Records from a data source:
Points on a hilly landscape, in no order, each with its height.
A ball rolls from a point to the lowest of its 2 nearest points, and stops where none of them is lower. Distance is the straight distance between rows; heights are no part of it.
Z403 height 188: 128 116 155 116 65 109 92 90 164 105 146 91 127 169 124 183 144 160 133 137 148 149
Z431 height 390: 173 88 149 73 121 93 42 118 181 90 102 91 156 144 198 123 213 133 88 146 92 185
Z212 height 221: 164 138 184 132 155 145 161 75 135 108 135 157 161 151 108 130 132 154 141 93 139 125
Z273 height 505: 137 66 131 200 169 138 109 166 108 140 133 197 97 92 103 142 121 138 143 127 90 89
Z556 height 350: 132 161 141 116 100 127 93 145 156 117 117 112 160 162 126 105 174 95 82 143 111 162
Z195 height 351: 149 65 116 177 145 152 99 163 143 128 128 169 87 126 123 154 108 80 150 162 99 141
Z811 height 461: 127 133 131 160 170 155 141 171 123 156 134 161 133 114 105 105 143 127 132 110 100 94
Z536 height 311: 111 126 136 113 92 88 120 120 109 132 144 108 112 142 140 131 149 176 143 113 132 127
Z119 height 114: 166 142 175 128 157 152 191 84 126 133 141 179 155 129 103 172 83 155 144 105 146 103
Z248 height 280: 117 177 166 97 85 86 132 60 123 119 109 100 147 150 184 136 132 164 122 102 155 144
Z627 height 94: 115 135 130 116 108 132 96 143 107 113 123 113 150 150 148 82 180 144 126 149 124 148
Z159 height 357: 194 73 163 102 122 109 53 105 179 76 125 108 142 165 169 132 185 133 119 140 107 180
Z525 height 317: 127 146 123 161 173 152 167 134 162 173 142 161 123 122 76 158 107 116 110 113 129 97
Z895 height 279: 113 153 128 159 130 111 133 112 84 134 85 141 125 120 153 49 141 101 145 96 129 143
Z779 height 115: 124 109 128 123 68 89 83 128 163 116 138 105 98 154 142 166 142 130 137 139 118 149
Z891 height 246: 156 61 135 168 131 126 107 119 122 122 171 157 81 107 92 182 103 157 129 149 146 103
Z147 height 304: 176 160 162 137 172 109 169 72 95 104 118 140 162 114 148 83 117 132 161 56 127 125
Z948 height 526: 66 179 83 107 133 155 174 135 118 156 113 81 110 104 136 119 76 100 93 135 171 120
Z223 height 628: 148 172 123 100 131 138 179 90 107 129 166 137 139 117 113 148 73 154 138 123 163 98
Z751 height 289: 178 121 187 115 153 128 132 73 141 88 128 125 166 155 117 101 172 155 123 98 132 145
Z286 height 163: 112 128 104 138 117 128 116 148 99 131 127 127 119 134 123 90 145 119 134 143 126 133
Z937 height 323: 100 184 144 95 85 109 138 112 121 130 120 114 144 157 154 121 134 152 109 124 145 140
Z911 height 285: 146 94 114 108 92 104 67 173 139 108 138 118 126 142 156 102 171 121 139 157 94 145
Z762 height 229: 97 145 102 168 139 131 121 161 91 158 100 130 110 106 150 56 139 88 137 119 127 127
Z671 height 283: 82 140 93 103 58 108 99 132 154 98 132 85 131 145 106 173 131 120 119 160 141 157
Z513 height 418: 84 104 93 145 104 121 124 171 147 179 103 129 81 124 149 137 124 101 142 143 110 141
Z238 height 487: 109 97 111 194 192 166 136 182 99 152 117 176 115 82 103 120 125 127 143 125 91 76
Z992 height 241: 116 141 129 103 72 122 124 110 144 104 157 105 137 158 90 168 128 156 127 158 156 137
Z180 height 649: 100 168 95 118 128 149 152 123 105 135 150 109 124 123 94 114 108 121 111 154 158 114
Z201 height 373: 140 158 145 138 136 125 164 103 158 143 144 147 118 147 91 165 104 129 114 118 140 114
Z557 height 143: 177 110 171 111 110 124 119 69 129 99 169 118 141 147 90 152 141 167 135 128 161 129
Z337 height 240: 122 112 78 106 64 83 52 170 158 92 148 92 113 134 145 153 125 96 143 169 108 151
Z812 height 358: 179 165 154 143 183 128 182 77 108 101 137 159 159 110 110 109 74 119 151 81 132 109
Z352 height 402: 170 114 164 129 150 125 105 139 153 111 134 131 154 152 124 105 184 126 117 118 89 142
Z935 height 208: 113 113 130 156 142 113 133 127 99 153 137 158 87 109 139 127 118 163 159 114 121 96
Z143 height 319: 64 127 57 108 78 127 103 174 149 123 120 78 113 124 120 157 117 104 124 175 128 157
Z101 height 420: 82 131 81 138 165 169 150 177 137 186 126 99 85 99 103 135 102 96 87 152 138 109
Z425 height 404: 155 145 135 172 206 136 186 110 101 118 127 179 154 90 85 132 79 111 146 68 116 77
Z997 height 189: 114 93 85 119 85 108 87 164 160 131 152 100 83 134 130 176 117 108 138 168 111 136
Z327 height 136: 131 141 174 112 146 123 139 94 129 118 76 134 168 144 178 78 178 132 121 83 118 171
Z453 height 422: 137 73 100 107 100 144 96 158 159 114 173 120 113 134 71 195 107 131 126 199 134 124
Z636 height 642: 92 187 88 81 97 113 157 97 106 119 159 86 145 125 104 129 99 146 109 144 168 114
Z862 height 249: 132 143 174 86 77 103 106 68 154 96 133 88 158 177 141 151 165 169 105 127 149 148
Z264 height 381: 145 73 89 139 138 168 103 186 153 132 144 148 98 123 113 170 93 93 123 196 110 126
Z479 height 359: 70 185 119 93 75 124 119 145 125 140 99 98 158 146 161 111 157 116 102 129 140 151
Z663 height 510: 83 177 103 135 131 157 166 136 106 167 104 125 120 114 153 94 95 109 133 117 150 126
Z743 height 326: 79 153 110 105 57 110 83 151 150 115 95 97 141 147 145 138 156 95 97 161 125 169
Z733 height 281: 163 72 136 168 114 111 89 111 128 114 163 135 74 141 101 162 125 135 152 139 138 138
Z683 height 436: 156 125 144 166 178 151 161 122 105 118 142 174 134 123 82 120 108 129 136 93 132 105
Z991 height 497: 126 104 153 172 177 113 142 138 109 122 77 151 157 117 136 73 174 103 170 47 80 120
Z121 height 352: 74 113 45 118 116 139 109 206 156 151 126 76 86 109 119 146 111 85 113 175 119 127
Z967 height 657: 123 140 94 129 167 167 156 137 75 136 154 125 122 98 77 103 109 134 116 156 148 80
Z110 height 242: 146 138 160 147 154 96 137 82 87 104 92 142 139 123 153 64 151 124 154 75 120 149
Z833 height 363: 148 114 153 123 119 100 81 152 172 119 105 123 144 146 172 97 195 108 124 116 80 161
Z551 height 173: 105 150 146 88 81 96 84 151 120 116 97 100 167 138 176 85 198 132 100 126 114 160
Z856 height 202: 141 135 138 123 157 158 194 104 124 154 154 177 133 105 89 189 58 165 117 123 159 80
Z102 height 549: 90 165 98 129 86 88 112 122 133 146 116 108 92 130 136 128 135 112 115 126 142 146
Z921 height 446: 77 120 64 112 138 170 148 180 166 171 144 76 105 118 81 162 108 92 80 167 155 112
Z830 height 537: 60 161 76 117 91 117 153 128 125 143 123 90 99 122 132 136 98 115 112 133 158 135
Z340 height 239: 127 121 129 86 83 83 54 161 148 101 127 91 157 143 175 114 194 120 108 154 92 163
Z441 height 532: 111 118 111 149 210 201 199 148 92 151 121 161 130 69 95 145 71 126 101 135 148 71
Z382 height 282: 134 100 103 78 52 57 33 157 158 69 130 81 143 144 171 133 150 104 129 155 95 168
Z451 height 214: 134 154 157 128 107 102 158 79 110 138 124 128 124 137 169 142 113 161 150 95 139 132
Z639 height 284: 152 84 173 134 112 144 108 105 123 105 117 136 120 157 152 137 157 149 158 121 124 167
Z346 height 243: 148 178 182 96 145 120 168 69 108 102 74 130 192 130 196 87 135 138 124 67 132 165
Z435 height 440: 144 91 135 129 113 154 121 124 170 134 156 153 125 149 73 193 116 137 127 172 135 120
Z72 height 512: 90 134 103 162 197 192 187 162 93 172 98 150 131 79 123 107 85 108 130 108 138 82
Z377 height 519: 138 117 161 147 162 105 120 137 130 127 64 137 169 121 161 48 208 96 135 55 90 155
Z814 height 257: 140 115 124 153 180 154 166 131 136 151 156 187 114 99 58 178 80 141 97 134 142 81
Z360 height 310: 160 149 184 118 130 115 144 45 108 88 95 120 155 155 168 105 135 143 136 87 151 162
Z33 height 426: 96 79 64 114 167 176 129 177 143 143 134 86 87 107 81 157 94 85 73 195 141 125
Z83 height 606: 140 178 157 92 133 116 162 95 114 124 132 121 167 132 163 104 149 179 123 90 124 112
Z696 height 442: 164 87 145 182 159 131 125 121 127 116 141 175 106 135 88 140 129 121 139 118 106 122
Z899 height 636: 119 169 113 76 97 127 170 87 113 119 168 108 154 125 85 163 75 160 130 151 184 96
Z841 height 547: 144 141 99 136 221 182 205 132 73 140 136 155 143 47 99 128 30 124 112 132 145 58
Z32 height 266: 132 107 133 143 115 99 103 150 127 148 147 135 96 126 137 120 159 159 153 133 101 108
Z585 height 433: 150 119 168 145 161 152 141 151 139 129 128 159 162 144 112 106 160 136 142 96 93 118
Z220 height 316: 172 59 131 162 121 115 72 147 134 107 142 154 90 131 139 145 133 110 163 152 107 144
Z918 height 405: 113 87 82 126 129 177 124 170 150 135 155 122 102 131 73 177 106 106 106 194 149 118
Z919 height 562: 134 173 91 131 195 174 190 123 82 139 134 137 129 73 127 108 53 112 119 119 150 89
Z785 height 412: 142 121 146 150 128 119 126 128 161 135 141 152 117 149 103 143 134 122 133 131 118 134
Z369 height 578: 137 195 118 119 167 149 180 134 96 145 135 130 158 93 134 85 89 122 134 108 140 99
Z797 height 618: 149 180 147 78 114 109 168 87 129 123 158 119 168 136 127 136 109 178 133 119 147 106
Z562 height 490: 91 145 115 157 159 172 161 167 99 175 97 148 125 111 152 103 110 120 149 108 122 105
Z491 height 228: 138 111 180 118 113 114 113 88 146 112 89 119 135 152 182 111 174 150 134 106 125 169
Z741 height 324: 173 94 125 98 116 89 48 173 160 112 116 117 140 129 196 84 174 97 145 134 66 150
Z831 height 448: 107 107 126 151 110 104 115 148 136 160 87 146 101 131 165 94 149 117 160 125 105 147
Z712 height 325: 169 77 163 119 87 117 65 104 149 85 136 114 124 167 150 154 158 138 146 149 126 177
Z90 height 206: 165 86 160 139 109 144 116 98 111 117 180 144 114 124 86 171 114 176 144 146 169 114
Z570 height 592: 128 186 124 119 132 119 157 112 104 150 137 134 140 124 145 93 117 146 130 102 133 106
Z667 height 131: 143 136 138 145 137 101 164 91 88 148 142 153 102 107 159 133 93 166 167 90 143 109
Z493 height 473: 119 106 148 173 147 112 117 159 135 159 82 153 127 121 153 75 161 106 164 88 85 128
Z204 height 387: 94 120 82 134 126 136 126 168 141 165 139 122 82 119 108 148 116 109 115 157 117 119
Z481 height 301: 139 143 151 90 83 105 84 115 160 87 132 96 161 168 125 141 176 132 92 154 129 158
Z460 height 525: 85 135 98 142 159 183 175 126 93 154 101 131 91 110 137 125 73 113 121 139 156 124

Call two points neighbours if one is among the 2 nearest of the other. Go from one point of each pair to the other, from neighbour to neighbour, staying as low as possible. Name the highest point that can't be avoided.
Z667, Z627 | Z479
Z779, Z110 | Z382
Z110, Z627 | Z895

For each start below, name the point where the ball stops.
Z696 | Z119
Z352 | Z627
Z435 | Z119
Z636 | Z562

## What you need to do
From the records above, retype only the lines starting at the line that contains "Z743 height 326: 79" and ending at the line that contains "Z102 height 549: 90", both included.

## Solved problem
Z743 height 326: 79 153 110 105 57 110 83 151 150 115 95 97 141 147 145 138 156 95 97 161 125 169
Z733 height 281: 163 72 136 168 114 111 89 111 128 114 163 135 74 141 101 162 125 135 152 139 138 138
Z683 height 436: 156 125 144 166 178 151 161 122 105 118 142 174 134 123 82 120 108 129 136 93 132 105
Z991 height 497: 126 104 153 172 177 113 142 138 109 122 77 151 157 117 136 73 174 103 170 47 80 120
Z121 height 352: 74 113 45 118 116 139 109 206 156 151 126 76 86 109 119 146 111 85 113 175 119 127
Z967 height 657: 123 140 94 129 167 167 156 137 75 136 154 125 122 98 77 103 109 134 116 156 148 80
Z110 height 242: 146 138 160 147 154 96 137 82 87 104 92 142 139 123 153 64 151 124 154 75 120 149
Z833 height 363: 148 114 153 123 119 100 81 152 172 119 105 123 144 146 172 97 195 108 124 116 80 161
Z551 height 173: 105 150 146 88 81 96 84 151 120 116 97 100 167 138 176 85 198 132 100 126 114 160
Z856 height 202: 141 135 138 123 157 158 194 104 124 154 154 177 133 105 89 189 58 165 117 123 159 80
Z102 height 549: 90 165 98 129 86 88 112 122 133 146 116 108 92 130 136 128 135 112 115 126 142 146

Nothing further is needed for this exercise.